Task directions
Gather all lines in the records below that include the word "second".

Excerpted data
The same things were measured in two ways. Each way mixes the same 9 hidden numbers, adds some noise and spreads widely along 6 directions of its own, which tell nothing about the thing.
Some things both ways: the first way, then the second way.
[ -9  27  -7 -21 -12   1  -6  14  -9  16 -15  14  21   4  13  14 -20   0
 -11   6   6]
[ 19  28  -2 -17 -12   8 -30  -7   8   6  21  10  -4  -2 -21  -3 -14  -6
  -5  -6  28  -1  14  12 -18   9 -13]

[ 18   3  -9  20   4 -14 -22 -14  -1  -6  -5   3  -7 -11 -17 -11  10   2
  13  -3   1]
[ 15   0   0  10  -3 -15   2   3  12   4  12   6   1   7   8   9  11  12
  11  -2  -3  -3 -11  -3  -6   1  19]

[ -1   2  -5  14  23  -3   0  18   9 -18 -23   8  -6  15   1 -25   5 -17
   6   5  10]
[ -4   8  11   1  -4  12 -19   5   0  17  23   6  -2 -13   3  -2   0  -1
  17 -19   7   3  -4  11   7   2 -21]

[-16  18 -20  -7  -9 -22 -12  15  -1  14  11  -6  12 -13   3 -15  -3   0
  15  16  12]
[ 10  22  -6 -18  14  -4 -11  -6  23  10  22   4   5 -13 -11   8  14  14
 -14   0 -18  30  -5  11  -5  10  13]

[ -6  10 -18  -3  -9   6   2  23  -3  11   0  -6  -5   7  -7  15   0 -11
  15  14  19]
[-11   5  16  -8   3  -9 -19 -22  -2  19   6  12   5 -14  -4 -24   3 -10
  22 -21   9   1  15  14  -5  13 -36]

[  0 -12 -13  13  -5  -8 -29 -12 -10   1  10  -4  -7   3  -6   8  14   4
  33   8  14]
[  0   5  -1 -29   0  16   2 -19   4  -2 -17  -4  39 -10  -7 -19  12   2
  -6 -36  -4  -2  14  -9  35   3   8]

[ 14   7 -23  19  -8 -14  10   4  -5 -11  10  -3   9  -2 -11 -20 -11  -5
   9   5  17]
[ 13  -6  -3   1   5   4  15  12  -4   2  -1   0  15   8  11  -7   4  25
   5 -21  -7 -16   2  -3  10 -11   5]

[ 12   9 -12  11   5   0  -5  15  -5   5  -5  -5  -2  -7   0  -3   0 -30
   0  -2   6]
[  5   5   6  18  -2 -21 -13   4   7   6  16  19 -10  -2  14   6  11 -23
   7  12   9 -13 -13   6 -27   8 -14]

[ -3   5  -8 -22 -28   7  16   6  -8  -9  -5   2  23   2   3   9 -17  -4
 -13   6   7]
[ 12  20  -9  12   9   3  -9   6   9  11  25  13   2  -4  -1  11   0   2
   5   3   2 -11  -4  14  -5   7 -11]

[ 25  12  -8   3  -1  -5  -2  -3 -10 -12  -3  15  10   9  -3 -17  -4  -5
  -8   0   0]
[ -1  -3  17   0   0   0  -5  18  -3  19  29   5  -2 -15  -5   1  -4  14
   5 -14   0  -8   1   1  -8  -6 -10]

[ 16   7   9 -19  -4   1 -17  -9  22  11  -2  -4  -4   9   6  18 -19   6
   5  -3 -22]
[  0 -11 -23  10   8   3 -15   0  -9   0  -5  10   3  19  21  -5  10  -9
   5   4  16  -2 -12   4  -7  11  -7]

[  7   4 -10  -5 -19  -6 -10   9  -6   4  -4  -5   1  -9 -21  -6   9 -10
  23  15  15]
[  2  15  -9 -12  -9   6  -5  14  -1  -1   1  -1   3  -4  -1   2   5  -5
  -2  -1   9   8   1 -10  -2  15  20]

[  4  17 -13 -16  -6 -15  -2  10  13 -12  -8  15   9   8  -5 -13  10   5
   8   7  -3]
[ 13   5 -18 -17   7  41 -26  13  -5  -2  22   4  -8   6 -11   5 -14  -5
 -20 -14  12   1   1  -2 -12   4  -6]

[ 13  -9  -5 -17  -9  -2  -9 -17  -2 -19   1  12   5   6   3  -7  -2  -6
   7   1 -21]
[ -7  -7  -7   9  10  25   8  23  -8  -2  13  11  27  -7   3  -2  -5   7
  -9 -20 -13 -10  -4  -9  20  -4   7]

[-10  -3 -10 -17 -28 -10  -9   1  18  -2 -16 -10  16 -15   1  22   2  -4
  15  -2   2]
[ 21  19 -19  13  -8  16  -7   0  16  10  36  17  -7  10 -14  18 -17   6
  -7  -3   8  -4  -7  -1 -14  11  -1]

[ -8 -20   5  -3  -6  -1 -12 -14  11 -16 -19   0 -12  14   1  12 -12   3
  10   9  -5]
[  8  11 -22   4  -3  15   4  21   0  -4  12  -1  10   6   0  16 -13  14
   0   0   7   2  -7 -10  11   7  29]

[  2  12 -29   6  -2  -6   3  -3   1 -14   9   4   4  -8  -7 -12  -1   3
   0  -2  -5]
[ 16   0 -24  10  10   5  13   2  -8  -9 -14  10  22  24  12 -15  -1  17
   9 -13   1 -18   6   0   8   4   7]

[ 37  14 -10  -9 -15  -2   2   0   9 -16  -5   6   3  -9 -27  -7  18  -9
   8 -10 -12]
[  8  -6   1  14   2  14 -11  14  -9   1  17  17 -10  12  12  -4  -9  -6
   8 -15   3 -10  -8   2 -19  -2 -15]

[ 11  12   5 -17   1  -7  -8  -8  -1  -5  18  14   5   6   2  -7  -2  14
  -8  -7 -16]
[ 11  -9   0  -3   3   1 -26  -8   4  -2  23  11  -7   3  -2   8 -20 -17
 -18  -7  19 -14 -11   1 -25 -10 -18]

[-11   8  -5  -6  -1   4  -7   2  -3  -6  -8   7   6   0   1  -9   3   6
 -20   9   2]
[  4  22 -10 -17 -13   4 -13  -6  -1  10   8  -1   3  -7 -16  -1 -18  -4
   5  -6  27   1  13  -2  -4  18  -4]

[ -2   5   7 -15 -14 -21 -20  -7   2  14   3  -9   6 -10  10  -6 -25   1
  -5  14  -6]
[ -9  -3  16  -6 -23  -9 -13  -7   6   8   5   4   6 -11   7  -5  10 -15
   4 -13  14   9 -10  -9   1   4  -3]

[ 14   2   3  17  19  -4  -9   8   1  -4  -3  -3  -6  10  -5 -22   5  -9
  10   3  15]
[  6  17  -8 -27  -1  17 -10  13   2  -1   2 -13   5  -8  -1   6  -5   7
 -12 -13   4  11  -3  -1   8  -2  11]

[ 28  -4 -11   2  -6  -7 -12 -24   1 -17  18   2  -7  -6 -13 -10   9   2
  -5  -2 -24]
[  6   4   3  -1   1   1  -2  13   6  -4  12   8   2  -2   8   2   2   1
 -13  -8  -9   2 -13  -2 -12  -5   3]

[ 22   0   2  -1  -1  -6   5   2   0 -19   1   6   8   1  -9 -14   9 -12
   6 -13   3]
[  5  13   3 -12 -11  13   3  33  -8  -3   8  -7  11 -13  -2   4 -14  12
  -5 -11  11 -11   3  -8   8  -9  13]

[ 26   2   2  -7 -10  13   6 -17  -9 -18   0  11   6   3 -11   0  -8   2
 -20  -7 -13]
[ 11  -9 -14  32  20  -5   5  12  -5  -5   5  14   6  16  24   8   6  -1
  19   4  -1 -30 -13   2   0   1   3]

[  8   8   3 -22 -28  -8 -11  -2  -8   8   4   3  13 -10  -6  24   5   4
   5  -7   5]
[ 12   4   0 -13 -14   8 -10  -4  -3  -6   2   3   9  -2 -12  -1 -18 -18
  -7 -17  24 -25  10 -16  -6   2   3]

[  8  11 -24  19   9  -1 -15   6  -7  -5 -19   6  15   2   4 -21  -1 -17
  10   3  14]
[ 11  13 -19   0   6  13   8  11   0  10   0   1  21   1   1  -5  20  20
   8  -7   1  -7   9   3  20  10   8]

[  0   2 -11  17  17  14   2   8 -17  -9   0  -1   3   9   6 -27 -13 -19
  -7  11  11]
[  8  19 -21  -4   6   1   3  16   4   3   8   0   9  -3   0  11  -4  12
 -13   9   4  -1  -4   3   1   5   8]

Other things, the second way, with their names:
(143): [  6  21   8 -27 -12  -6 -10   7  13  13  20  -8   8 -23 -18   6 -12  20
 -19  -5  14  12   3   7  -2 -10  -2]
(219): [ 25  18  -5  -5 -10   8  -8   3  13   6  16   5  -7   4  -2  10   3   0
 -12  -4  10 -12  -4   2 -12  -2  -9]
(434): [  6  10 -16   4 -10  -6  -2  24   4   5  13  -1  -5   3   9  17   8   8
  -3  17  13   6 -16  -4  -9  10  18]
(359): [  8   3 -15  13  12  -1   5  15  14  13  32   7  -9   7   5  19   1  31
   0   1 -22  23 -22   1 -11   5  18]
(68): [  7  27  24 -24 -18  -6  -7   2  13  10  11  -3   1 -18  -7  -8   3  12
   9 -23  -2  18   6   6   0   0   4]
(239): [ -2  -2  -3   1  -3 -11 -14   6  10  26  36   3 -14 -12   1  21   4   7
  -9  10  10  11 -20   4 -18   2 -12]
(471): [ -3  19 -16  -6  11 -10 -10  -2   9  14  14   3   5 -15  -9  14   7  -4
   2  14   3  10   1   2  -3  26   9]
(213): [  9  14 -14 -14  11  10 -11  11   8   1  11  -3   5  -5  -2  10  10   8
  -8   0  -2  14  -6   2   4   8  19]
(89): [ 19   5   6  10 -11  -4 -15  -7   9  12  31  13 -15  13  -6   4 -12   4
  23 -13  15  -3  -1   5 -21   7  -6]
(490): [  8  27  -2  -3   7 -23  -8 -10  17  13  11   6  -5  -4   0   2  10  10
  18   4  -6  24  -2  19  -9  19   4]
(341): [  0   7  -3 -24  -6  21  -7  16   5   2  20  -7  12 -14 -13   7 -10  17
 -25 -17   2  18  -6  -8  11  -8  16]
(209): [ -6   4   9 -12  10  -1 -16   7 -10   3   0  -5   7 -13   7 -10   2   3
  23 -17   4   7   6   8  12   3   4]
(356): [  4  -2  -3  -8  16  12 -14  22  -7   2   7  -1  11 -10   8  -2  23   3
  -2  -5   0  -9   0   7   7  -4   2]
(412): [  2   2 -13  -6  -6  14  15  11 -15   2  -6  -3  26  -1  -7  -7 -19   9
   8 -21  14 -29  18 -17  18   5   9]
(9): [ 12  30   4 -22 -15   6 -24   8   8   5   8   1  -3 -14  -3   2  22 -15
  -3   2  20   4   6   6  -4  14   2]
(546): [ 10  -8 -18  10  -3   3  -2   6  -3 -11   8   6   7  20   3   5 -27  11
   6  -9  12  -2  -8  -9  -5   0  21]
(506): [ -3   6  24 -16 -17 -14  -3  -1  -7  13  -8  -6  14 -18   0 -21   8   4
  29 -23  19 -11  17   2  13   2  -4]
(427): [  1  15  14 -34  -9  -4 -12  -5   7   8  -6 -15  10 -20   0  -7  12   3
   2 -19   7  15   4   1  14  -1   4]
(41): [  7  -9  -9 -11  -3  17 -29  -2  -7  -1  14   3 -16  14   3  -2 -24 -10
  -4 -16  24   4  -6  -2 -23   0 -17]
(304): [  7 -19 -12  18   1  14 -12  -4  -6   4   5   1   5  14  20  11   6 -15
  17 -13  18 -30 -14 -10  14   0  -7]
(352): [ 10  11 -23 -10   3   2  -8  10   8   0  13   1  -1   5  -3  12  -4  10
 -18  10   7  16 -10  -2 -14   9  17]
(470): [ -8 -10   3  -8   7  15   4  10 -15  -5  -8   4  23  -6   4 -18  -3  -4
   5 -30  -6 -12   8 -15  15   0   5]
(325): [ 10  14   7   2 -16  -3  -6   0  12  -7   5   8   9  -2   4   3   6 -14
   3  -9   5  -3  -7  -6   1   4  15]
(557): [ 13   6  16  -2   4  -2   4   3   4  12  16   5   3  -8  -4  -5   0  16
  10 -24  -9 -17   8   4  -3  -7  -8]
(216): [ 13  -7 -10   6  19  14   5  -3   2  -3  18   7   9  10  -4   5 -23  14
   8 -27 -16  -8  -2 -10   3  -2  13]
(466): [  8  11  13  12   2 -20  -4  -2  10  11  24  13  -3  -8  -4   5  -8   5
  18  -8  -3  -7  -1   8 -15   0  -5]
(575): [ -5  -7 -19  -2  -7   2  -4   1 -15  17   6  -2   2  -1  -5   3 -13  -7
   6   1  34 -22   7 -14  -5  15 -13]
(95): [ -8 -24   2   9  10 -10  -8  -6  -8  17  15   5  -2   0   5  -5  -1   1
  26 -14   4  -6  -1  -7  -8  10  -5]
(367): [  4  34  11 -10 -23   1  -6  20  20  10  32   6   3 -25 -12  12   2   7
 -21   0   2  17  -9   5  -4  -1   6]
(134): [ 14  14  -4   8   1  -7 -27  -2  20   8  32  15 -16   0   6  18   8 -10
 -12  14   9   9 -23  17 -26   4 -17]
(57): [ 17  35  -3 -13 -15 -13   0   4  11  -4  -4  -1   8   0   1  -1  -6  14
  -1   0  13   6   2  10  -4   1  10]
(299): [ -7  20  -7   8 -11  -5  -7  17  -4  16  10   9   4  -8   6  -3   8   1
  11  11  20   4  -1  12   1  17 -11]
(365): [  6  11   9   9  -5   5   2  -3   2  12   5  10   8   0   7 -13   4   7
  29 -28  -5  -6   5   8  12   6 -12]
(293): [  3   3 -10   7  10  20 -15  17   3   5  24   1  -1  -2  10  20   8   0
   5  -4  -4   7 -19   1   9   6  12]
(410): [ 19  10 -30  -1  24  31 -19   5   7  -8  19   8  -5   9   2  23   3 -15
 -20   2  -5  -5 -14  -3  -7  12   7]
(226): [ -1  -2   6  27  17 -25   2   8   1  21  15   7   0  -5  24   4  25  13
  39   5  -7  -8 -12  15   5   6  -5]
(10): [  4   5  -6   0   7  20  -6   7   6   8  26   5  -3  -9  -3  17  -7  -6
 -11 -12  -7  -5 -11  -9  -1   4  -4]
(382): [  4  -7 -14  -3  13  -1   8  10  -1   8   5  -8   9   0   8  10   6  18
   3  -6  -5  -5  -8  -9  10   0  16]
(250): [ 21  -7 -15   1  -2  11  -5   3  -4   1  15   7 -10  21  -3   3 -22   6
  -1 -12  15 -19   1  -7 -24  -3  -4]
(103): [ 10  19 -18  -3  -1  -9 -12   3  -2   9 -11  -2   2   4  15  -1  26  -8
  13  15  25 -12   1  12   1  17 -10]
(384): [ -4   1  -1  26   0 -15 -18  -8   6  11  15  19  -4   1  20   7  12 -23
  19   8  13  -1 -19  10  -6  15 -20]
(144): [  8   8  10   5   0  -8 -17   2  16   1  32  18 -10  -9  -5  13  -7 -15
 -16   0  -2   2 -15   2 -30   0  -6]
(122): [  6  -4  11  12  14   3  -2   0   7  -2  13  13   8   1  14  -2  -2   4
   5 -25 -19  -3 -15   4   2 -12  -7]
(315): [ 11  28  17 -21 -31  -9 -14  17  10  12  13  -5  -6 -19  -2   7   5  -1
  -9   1  25  -3  -2   5 -12  -6  -7]
(380): [  6  13  -6   3  15   0 -24  -2  19  19  35  13  -9  -6   4   9  18   8
 -10   5  -5  24 -20  27 -12   6 -20]
(491): [  5  16   0 -19 -14   4 -23   5  -3   0  -2   2   9  -7  -3 -11   7 -12
  -6  -2  33  -7   9   7  -4   3  -8]
(413): [ 27  -6 -13  -1   9  13 -20 -16   4  -4   6   6  -6  21   5   4   2 -12
   7 -15  11 -20  -2  -3  -9   3  -4]
(458): [ 10  25  14  -4  -9  -6 -14   1  15   0  13  11   7 -17  -5   7   6 -18
  -1  -3   8 -12  -1   4  -3   4   0]

Some of these things the first way, each followed by its name:
[ -6  14 -13 -16 -24 -25  -2   5  25  -5 -13   4   5 -11 -10  14  -1  16
   4  -1  -2] : (89)
[ -9  17 -12 -10   2   8  -8   4 -27  -8   4  14  17 -10  -5 -45  12   0
 -23  21   5] : (471)
[  4   8 -11  -3 -25 -20  -1   5   0   5   3  -8   7 -15 -10   4  -8   3
   0   9  13] : (68)
[  7  -6  -5   0  -2   4 -18 -10 -12  -2  -2   7 -15   7  -1   6  -9  -7
   0  11  -9] : (144)
[-10   8 -12  -8  -2 -22 -13   7  18   6   7  -8   0  -5   4  -5  -4   0
  22   7  -2] : (352)
[ 14   8   9  -9 -18 -11  -6  -4   3  11  11 -11  19  -1   3   1 -19   9
  -6   1   7] : (382)
[ -5  -7 -19  16 -11  -4  -4  -6  -1 -16 -11  13 -17  27 -18   9  -6  23
  16  23  18] : (413)
[  6  -9  -1  -1 -12  -4   2  -4   9   0   5 -10 -13   7  -2  22 -19  -2
  11   1  -1] : (122)
[  6  -8  -2   2 -20  16   2  -5 -10   7   2 -14  -2   4  -6  22 -30  -2
   0  10  10] : (57)
[ -5  -1  -3 -24 -30 -21 -10 -17   0  -7   9   1  11 -22   0   4  -9  12
 -11   2 -15] : (325)
[  7  10  -1 -15   0  -5  -4  -3   6  -7   5   3  12  -7   3 -20  -6  -2
  -7  -1 -15] : (134)
[  9  -3 -17   9 -16  -2  10  -2 -18 -22   6  12  -4  11 -26 -13   4  10
  10  16  19] : (506)
[ -5   1 -13  -9 -13   4   0   2 -14 -14  -6   8  10   9  -5 -18  -4   2
  -5  23   7] : (410)
[  6   1 -18   1   4 -21   4  13  13 -14   2  11  -9  28   2  -1   2  -5
  39   3   8] : (356)
[ 17  -1 -11   5  -9  12   7   3   2 -15   2  -4   4  10 -18  -4   6  -3
   9   4  11] : (103)
[ -1  -4 -10  -4   5  -3  -8 -11   3 -11  -1  17 -13  29  12  10 -16   8
   5   8 -14] : (491)
[ 14  -8   0 -13 -17 -15  -6 -14  26 -13   5 -10   1  -4 -10   3  -1   3
  15   0 -14] : (434)
[ -8 -13  -7 -14 -13   3  11   3   8 -24   1  -5  -5   1 -18 -15   3  -3
  15  16  -3] : (384)
[ 23  -9  15  -8  -6   4 -15 -10   7 -15 -22   5  -3  15 -16  -2   7  -2
  15   4  -2] : (293)
[ 12   7   6 -13  -9  -2 -16   5  21  22  -7 -14   6   9  11  24 -21 -11
  19   1  -4] : (380)
[ 18  -6  -4  -6 -29  -1  -9 -18   6  -4  -4 -10   0  -4 -20  -2 -14   8
   9  19  -5] : (359)
[-15   0 -17   6  10 -21  -9  -5  10 -19   3  16 -19  19   1 -18  -3  22
  -3  19 -10] : (95)
[  9   3  -7 -11  -9 -11  -8  -8  -9 -11   1   0  22 -20   5 -28  -2 -15
  -8   2 -10] : (367)
[  5 -22   2   4  -2  -6   2 -14  17 -39  -4   5  -8  19 -15  -7  12  16
  16   0   3] : (304)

Answer box
Some things both ways: the first way, then the second way.
Other things, the second way, with their names:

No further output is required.